* WORK TASK: Could you copy exactly the lines from the one containing "-7 11 17 15" through the last line of the records below, and nothing else?

Items listed in a dataset
---*---
Each new row is followed by what is left after taking away its nearest point in the smallest flat space through zero that holds the last named rows.

k_987, 3 rows:
[[-16  -6  39  -3   0  12   7  -2]
 [ 19   9  16  11   1  10  17 -11]
 [ 17   0  18 -17   9  -2  -1   3]]
New rows:
[-3 -4  1  8  3 -4  5 14] => [ 1 -3  1  7  4 -4  6 14]
[  7   3 -11  -1   6 -14  -4  14] => [-1  3  2  6  3 -6  3 10]
[  0   0  -3 -11  -2   2  -3   1] => [ 0  2 -2 -5 -4  5  1 -2]
[-14   0  27  -3   1  24 -19 -11] => [  2   6   0   0   2  16 -22 -11]
[ 2 -2  3 -3  4 -6 18  9] => [-2 -3 -2 -1  2 -7 16 10]
[  1 -15  -3  10   3  -4  -6   3] => [  5 -14   2  10   4  -3  -4   2]

k_528:
[[ 16  -6 -10  14 -16  23  -3  -8]
 [ 18   7  -2  25   4   6   4   8]
 [ 21   9  13  12   6   0  -9  -8]]
New rows:
[ 15   4  -9 -18   1   7 -19   3] => [ 11   6 -12 -14   5   3 -13  12]
[  2 -14   6  -9  -1  12  -1   7] => [  4 -10   9  -5   4   8   0  10]
[ 11  -4 -19   3   8  -1  -5   6] => [  8  -4 -15  -5   9  -5  -9   1]
[  9  15  14 -11   5   0 -11  -2] => [ 2  9  0 -7 -1  7 -2  7]

k_150:
[[ 16   2   9  -7   0  -4 -21   2]
 [  0 -10 -10  -7  14  14  -6   1]
 [  2  -7   1  -1  13  -2   8  18]]
New rows:
[  5   4  16  -1  -1 -10 -14  -6] => [-5 -2  7  1  6 -3 -1 -4]
[ -6  -7  -3   4  -4  -1 -15  12] => [-10  -5  -4   6  -7  -2 -11   9]
[ -7  11  16 -12   9  18   1   2] => [ -8  14  18 -10   5  15   4   1]
[ -5  13  -7  -9 -14  17   3   2] => [  0  12  -2 -10 -10  12   3  12]
[-13  19  14  10   1  -9   4 -14] => [-8 10 10  3 16 -1 -3 -6]
[  1   3 -17  12  -6  -6  13 -18] => [ 13  -1 -12   6   4  -8   3  -6]

k_703 (3 x 8):
[[ 26   4   0   2   7 -10  14  -6]
 [ 12   9  13   8   4 -24   3   0]
 [ 19 -12 -14 -15  -1   2  -9 -13]]
New rows:
[ -2  16 -19  -3 -15  -3  -1  -8] => [ -3  19 -16   0 -14  -5   1  -6]
[ 18  11   9   2   7  11 -14   1] => [ 11  11   9   3   6  15 -14   4]
[-14 -12 -15   4 -18  11  13 -16] => [ -8  -7  -5   9 -16  -8  10 -16]
[ 18   9 -10   4  11  -5  -4   8] => [  4   8 -10   4   8   1  -9  12]
[ 13  19 -19   3  -7 -10  -4  11] => [  4  18 -20   3  -9  -4  -6  13]
[-19 -18   6  12 -13   6 -10   0] => [  1 -15   5  13  -7   1   2  -5]

k_579 (3 x 8):
[[  5  10  -2   6  -8  10   3   1]
 [ -2  -7  -8   8  -1   0 -17  20]
 [  2   2   3  12 -21 -12 -19 -18]]
New rows:
[ 3  2 -2 -9 -3 -3 -1 16] => [ 4  4  1 -9 -7 -6  0  6]
[-21   4  13   0   6  -2   9  22] => [-19   9  16   5  -5  -5   5   9]
[-10  -3   2   5   6  10  -1  -1] => [-10  -2   3   6   4   8  -2  -5]
[ 1 -9  8 -4 14 -3 -2 -3] => [ 5 -2  6  3  5  4 -4 -2]
[  8   2 -19  -2  11  -1   1  -2] => [  8   3 -18   0   7  -3  -2  -6]
[ -2   6  -5  -8  -1  -1   6 -11] => [-3  3 -9 -5 -1 -1 -1 -2]

k_139:
[[ 11  -4  -2   7  -9   5 -23  11]
 [  3  -7 -11 -15  -3  20   3  -7]
 [ 15   9  31 -20   1 -15   1  -7]]
New rows:
[  7  -4 -21   0   2   3   1  19] => [ 9  1 -9 -7  5 -6  7 15]
[-1 -3 -4  7  2 -2  1  1] => [ 3 -3  0  1  1 -1  1 -1]
[-29 -14   2  18  -3 -11  -9  16] => [-18 -15   9  -7  -5  -1  -5   5]

k_725:
[[ 23  -5 -20  -3 -28  13  13  17]
 [  7 -10 -13   5 -16  -9  -2  20]
 [ -3   6   4   4  -6  -4   0  -9]]
New rows:
[-11  17   4  17 -11   3   8  12] => [-11  13   4  12   1   8   8  16]
[ 10 -10  10  -3  16  -6   6  -2] => [13 -7  8  1  3 -9  8 -4]
[ 10   7  -2   1  16  15  -2 -10] => [ 8  4 -6  9  5  1 -7 -3]
[ -5  16  13 -14   4   4  -5  -9] => [  0   8   4 -12  -4  -1  -7   6]
[  0   1  -9  15 -15  17   8  11] => [-10   2  -1  15   0  12   2   6]
[ -2 -13  16  16  -4  -1  -6 -18] => [  5 -19   9  11  -2   7  -3  -7]

k_951 (3 x 8):
[[  0  17  12   1  17  11  -2 -13]
 [ 11  31  -3   6  -7 -16 -14 -32]
 [  3  30   5  14  15   7  18  -6]]
New rows:
[-4 -6 27 -1 -7  2  0 -9] => [ -2  -4  21   4 -12  -3   7  -5]
[ -1 -17 -13 -15   0   4  14  -1] => [  2  -4 -11 -12   3   3  12 -12]
[ -6  20 -13 -27  15   0   7   9] => [ -5  15 -16 -29   8  -5   2   8]
[-1  1  7  9  5  6  2  6] => [ 1 -1  4  7 -1  0 -4  2]

k_602 (3 x 8):
[[-26  -6  -3  18 -18  27   8  -8]
 [ -6  -2   5  -2  -3  12  15  11]
 [  3   7  -9   7  -8  34  -8  -7]]
New rows:
[  4  -6   2 -17  -8 -12  -9   8] => [ -2  -6   0 -11 -14  -1  -9   5]
[ -6  -6  -3 -23  -7  -9   7  16] => [ -6  -3 -10 -16 -11  -1  -5   4]
[  3   3 -27   8  13  -8   9  -2] => [  1   2 -26   8  12  -3  14   1]
[-15  -3  12   7   1   6  -3  12] => [ -6   1   9   5   5   2 -12   9]
[ 13   2 -20  20 -12   0   3   4] => [ 12   0 -16  16 -10  -7   9  10]

k_808, 3 rows:
[[-12  17 -21  -3  13 -10 -19   3]
 [ 15 -14 -34  -2 -13  13 -39  13]
 [ -5 -12 -15 -23   1   5 -16   1]]
New rows:
[-20   4   5  -8   7   8 -23 -14] => [-10   2  13   6  -1  11 -16 -13]
[ -6   4   3 -10 -17 -22   0 -12] => [  0   2   1  -5 -21 -19  -4  -9]
[-19  -1  -5  17   4  -5  -2 -11] => [-15 -11  -4  12  -2   1  -2 -11]
[-8  1 10 11  1  2 23 10] => [-8 -3 -5  3  1  5  7 13]
[ 7 -1  0 -2  8 -2 -4 30] => [ 4 -2  6 -5  9 -3  2 27]

k_103 (3 x 8):
[[ -8 -10   4   5  13  -5   5  -3]
 [ -3   9   0 -19  -2  -7  14  16]
 [ 25   3  -3 -11   3   0   0  -8]]
New rows:
[15  3 -6  6  6 -2 17  9] => [ 8  2 -6 15  1  2 11  9]
[  5   4  -6   4  -3   1   5 -23] => [ -5   6  -5   1  -5  -2  10 -14]
[  0  -4 -27  -7  -8 -12 -18   0] => [ -5  -9 -25  -7   0 -16 -13   0]
[-22   3  15  10  -3   7  -3 -18] => [ -7   9  13  -6  -2   4   4 -16]
[ 20  15 -13   8   5  -4   5   7] => [  6  10 -11  16   7  -5   5   9]
[ -7   6   0  -2   5  -9 -20  -2] => [ -5   7   0  -6   7 -11 -17  -1]

k_180:
[[  5   0   1  -3   3  -4 -19  -1]
 [-20   6 -21  12 -23   3  -2  -1]
 [ -6 -18  -4  13  10  -1  -3   2]]
New rows:
[-21   0  -4   2   8  17 -27   5] => [-15   6   5  -6  10  20  -6   6]
[ -1 -14   5   5  11 -27  -1   1] => [ -3   0   2   0  -3 -25   4   0]
[ -6  -6   4  -3 -27   5  21  -4] => [  2 -14   8  -4 -15   0   0  -4]

k_858, 3 rows:
[[ -5  31  15   6   2  13   3 -19]
 [ 25 -12   5   7  -3   5   9  10]
 [-10   3  19 -13  17   0 -26  -2]]
New rows:
[-16  15  -5  -7  -1 -15  -5   2] => [  3   9   2  -2  -2 -10   0   8]
[-12  -3  -8  14 -16 -10  19  -1] => [-7 -5 11  8 -4 -6  3  1]
[  7  16   1 -17  14  -9 -14   7] => [ 12  16  -8 -10   5  -9  -1   7]
[-19  -7  -8   5   7   6  -5  -1] => [-7 -7 -2 10  6 11  0  0]
[-14   3  -7 -18 -18  16  11  -5] => [ -4  -5   3 -20 -13  18   5   1]
[  8 -13   9 -11  16 -11  13   0] => [  0  -3   5  -9  13 -10  17  -7]

k_57, 3 rows:
[[ -1  10  -5   6 -20  -7 -10   6]
 [  3   2  12  14 -14   0  18   8]
 [ -6  -2  14   2  -8   0  -8  -2]]
New rows:
[-3  3 -3 -3  2  7  3 -5] => [-4  4 -1 -1 -2  6  2 -4]
[ 5 -3 12  9  9 -3  5 -3] => [ 5  2  2  7  5 -6 -3 -2]
[ 12  -3  -3   5 -25  15 -11   3] => [13 -9 -4 -1 -9 19 -5 -1]

k_72 (3 x 8):
[[  4   6  15   4  -4  -8   9   3]
 [ -3 -11  12   0   2  -4 -15  19]
 [-12   1  -6   4  10  -2  -7 -14]]
New rows:
[  7  18   5 -16  16 -10  -8 -11] => [ 12  14   3 -20  12  -6  -9  -2]
[ -2  17 -11   6 -13  12  -7  12] => [-7 19 -5 10 -9  6 -8  9]
[ 16   0   3   1 -10  -8   4 -13] => [11 -7  1  0 -6 -7 -7 -9]
[ 1 11  2 11 10  2  6 16] => [-1 10 -5 10 12  5  4 12]

k_247 (3 x 8):
[[  6 -22   4  -1 -21  13   2   4]
 [ -9 -18   1 -13  -7 -12 -14  -8]
 [ -3  -6  26  -1 -13 -18 -13   7]]
New rows:
[  0  -7 -27  27   2   4  27  -1] => [ -7 -10  -9  22  -3 -17  12   0]
[  3  17   1  -7   3   8  17 -26] => [  2   8  12  -9  -7   3  11 -23]
[ 0  7 10 15 -2  1  7 -2] => [-4 -1  2  8 -2  0  3 -9]
[ -2   1   1   3  -8   3  14 -12] => [ -4   3   4   2  -6  -3  11 -13]

k_358:
[[-18   3  -3 -14 -15   7   6  -5]
 [ -7 -10  -2 -14   2  -7   9   8]
 [  2   8  -3  14  -5  18  -5  11]]
New rows:
[ 12   0   1  12   5 -10   0 -15] => [ 1 -2 -4  5 -2 -1  6 -2]
[ 0  7 -3 -1 -8  9  1  4] => [ 4  3 -1 -3 -2  0  1  1]
[ 13 -17 -15 -17  -9  -8  15   1] => [ 18  -7 -14  -3 -13   2   7  -4]
[-15  18   7  15  12 -12  -6 -13] => [-20  12   3  10  12  -9   0   4]
[  7 -17  -6   4 -10  -3  16   8] => [  8 -10  -4   8 -13  -1  11  -4]
[  5  16   8   6  -9 -17  -7  -2] => [  0  12   5   1 -10 -14  -2  10]

k_376, 3 rows:
[[  8  10  -6  -3  14  -4 -12  -8]
 [ 24   8   3  -2 -12  12  12  -9]
 [  6 -19   6   5  -3  14 -21   7]]
New rows:
[-27   4 -33  -1  -8   2   0 -18] => [-14  -2 -29   1 -14  14  -5 -18]
[ -5   0 -10  -5  -6  20   0  -2] => [ -9   3 -12  -6  -1  15  -1  -3]
[ -2   1  12 -19  13 -10 -11 -33] => [ -7 -10  19 -16  -1  -4  -2 -25]

k_893 (3 x 8):
[[  7 -31  12   0 -21 -18 -16   3]
 [-14  -8   9 -14  -7   0 -24  -5]
 [  0 -25 -13  16   4 -11  -3  20]]
New rows:
[ 3 -1  1 -4 10 -1 -8 -4] => [ 7 -1  1 -2  9 -2 -4 -3]
[-3 25  5 -5 17  2 -2 -2] => [ 4  6  7  1  8 -9 -6  4]
[-17  -1   2   7   0  14   6  24] => [ -9   1  12   3 -10  11   8  16]

k_740, 3 rows:
[[-10   0  23   6 -15  -8   2  -1]
 [  6  19   4   1  -8  -8  -5  11]
 [  8   0   2  11  -1  13  -2  -1]]
New rows:
[23  4 -6 -1 -9 -3 -1 -4] => [14 -5 -2 -4 -9 -6  3 -9]
[ 12   0  -5   0 -13   1  -3 -12] => [  8  -1  -5  -4 -13  -3  -2 -12]
[ -2   0 -24   6   3   4  -9   2] => [ -9  -1 -10   9  -6  -2  -7   1]
[-1 -8 24 -2  4 -4 -1 -1] => [ 7 -3 11 -5 11 -1 -4  3]
[  0 -11  15  18  27  -8   2  -7] => [  4   1  11  14  27 -14  -1   0]
[ -3  -4  27   5   0 -17 -15  -5] => [  6  -4   9   2  12  -9 -17  -4]

k_506 (3 x 8):
[[  1  -8   9 -10  10  10   2  -7]
 [-11  -1  -9  14   4   0  18   7]
 [  9 -11   0  13   1  17  16   1]]
New rows:
[-7 13 -6 14 -4  9 16  8] => [-2 13  3 -2 -2  9  2  1]
[-12   9 -15  -4  19  15  13 -14] => [  2  14 -16  -2   4  11  -1 -13]
[ 15 -16  15  -7  12   6   6  14] => [ 8 -6  7 -3  6 -8  2 20]
[-17  16 -16  16  15  -2  -6  12] => [  0   8  -5   8  14  11 -13   4]
[ -1   4  -8   5   6 -14  -4 -15] => [  4  -1  -6   7   7  -7  -1 -16]
[  5  15 -14  19  18  -2  -4   5] => [ 9 11 -7  9 22  3 -9 -1]

k_339, 3 rows:
[[  1   8  -2  -5  16   6  -5   7]
 [-11   0   5   5  -3   5 -14   2]
 [  1  10   0  -5  -9  13  -4   1]]
New rows:
[-19   5 -23   3  -2   5 -10   9] => [-12   1 -26   2  -4  -2   2   5]
[-6  0 -3 -7  1 -6 -1 -5] => [-6  2 -3 -8  0 -4 -2 -5]
[ -7  -6 -23  -7  -9   2   2   0] => [ -9  -7 -22  -6  -3   1  -1   2]
[  1 -23   9   0  -3  -4   6   4] => [  3 -13   8  -6   0   7   2   8]
[11 -2  1  9 -9 17  0 -1] => [10 -7  1 11  2 10  0  1]
[  5  15 -12  -4   6 -14  -6  16] => [  1  10  -9   1  -7 -16  -7  12]

k_627, 3 rows:
[[  7  -1   6  -3  14 -25   1   3]
 [  5  23  -3 -16  -2  -2 -14  27]
 [ 23  -7   4 -14  17  -8 -21   7]]
New rows:
[ 11   3   4 -22   2  -2  -7   2] => [  1   1   3 -13  -4   0   5  -6]
[ -3  -2  16  -6   7  -2  21 -19] => [  1   7  13 -15   4   7  10  -7]
[ 1  7  0 -2 -1  9  1 -9] => [ 3  8  2 -3  3  2  1 -7]
[  7  -1  -1 -27  -3   1  -1   4] => [  0  -4   0 -20  -5  -1   9  -4]
[-1  0  0  5  4  3  1 18] => [-1 -6  1  8  5  4  3 12]
[ -2  -6  22  22   4 -27   5   0] => [ 1 -1 16 15 -6 -1 -9  7]

k_59 (3 x 8):
[[-16  -1  -6   5 -15  -2 -16   1]
 [-13 -16 -15  -6 -22  31 -10   6]
 [ -8   9  14   5   0   1   0 -10]]
New rows:
[14 17 -7  3 -4  7  2  1] => [10 18 -7  5 -7  5 -1  1]
[ -2   5  -5  14  -5 -15   4  -4] => [ 1  0 -6  9 -5 -1  9 -4]
[ -5 -17  -4  13 -13  18 -14   0] => [  7 -10   3  14   2   2  -5  -2]

k_449 (3 x 8):
[[  2  16   5   4  -8 -10  -3   6]
 [  7  -3  18  11  -2   5  23 -14]
 [ -1   4  17  14  -4  22 -10 -12]]
New rows:
[ 13   2 -14 -10   5  13   4  13] => [15  8 -6 -4  1 14  6 10]
[ 18 -16  -6 -18  17   4 -11  15] => [23 -3 10 -7  9  3 -5 11]
[ -7 -16 -14  -7 -17  -2  15 -10] => [ -8  -4  -8  -1 -23   0   2  -8]
[14 10  6 -7 11 17 15 11] => [12 12  2 -9 11 16  7 15]
[  6 -18   0 -14   0  -8  13  -1] => [ 4 -6  6 -7 -6 -2 -4  0]
[  4   0 -10  -8  -7  13  14  12] => [  4   5  -6  -5 -10  16   9  12]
---*---
* EXERCISE RESPONSE:
[14 10  6 -7 11 17 15 11] => [12 12  2 -9 11 16  7 15]
[  6 -18   0 -14   0  -8  13  -1] => [ 4 -6  6 -7 -6 -2 -4  0]
[  4   0 -10  -8  -7  13  14  12] => [  4   5  -6  -5 -10  16   9  12]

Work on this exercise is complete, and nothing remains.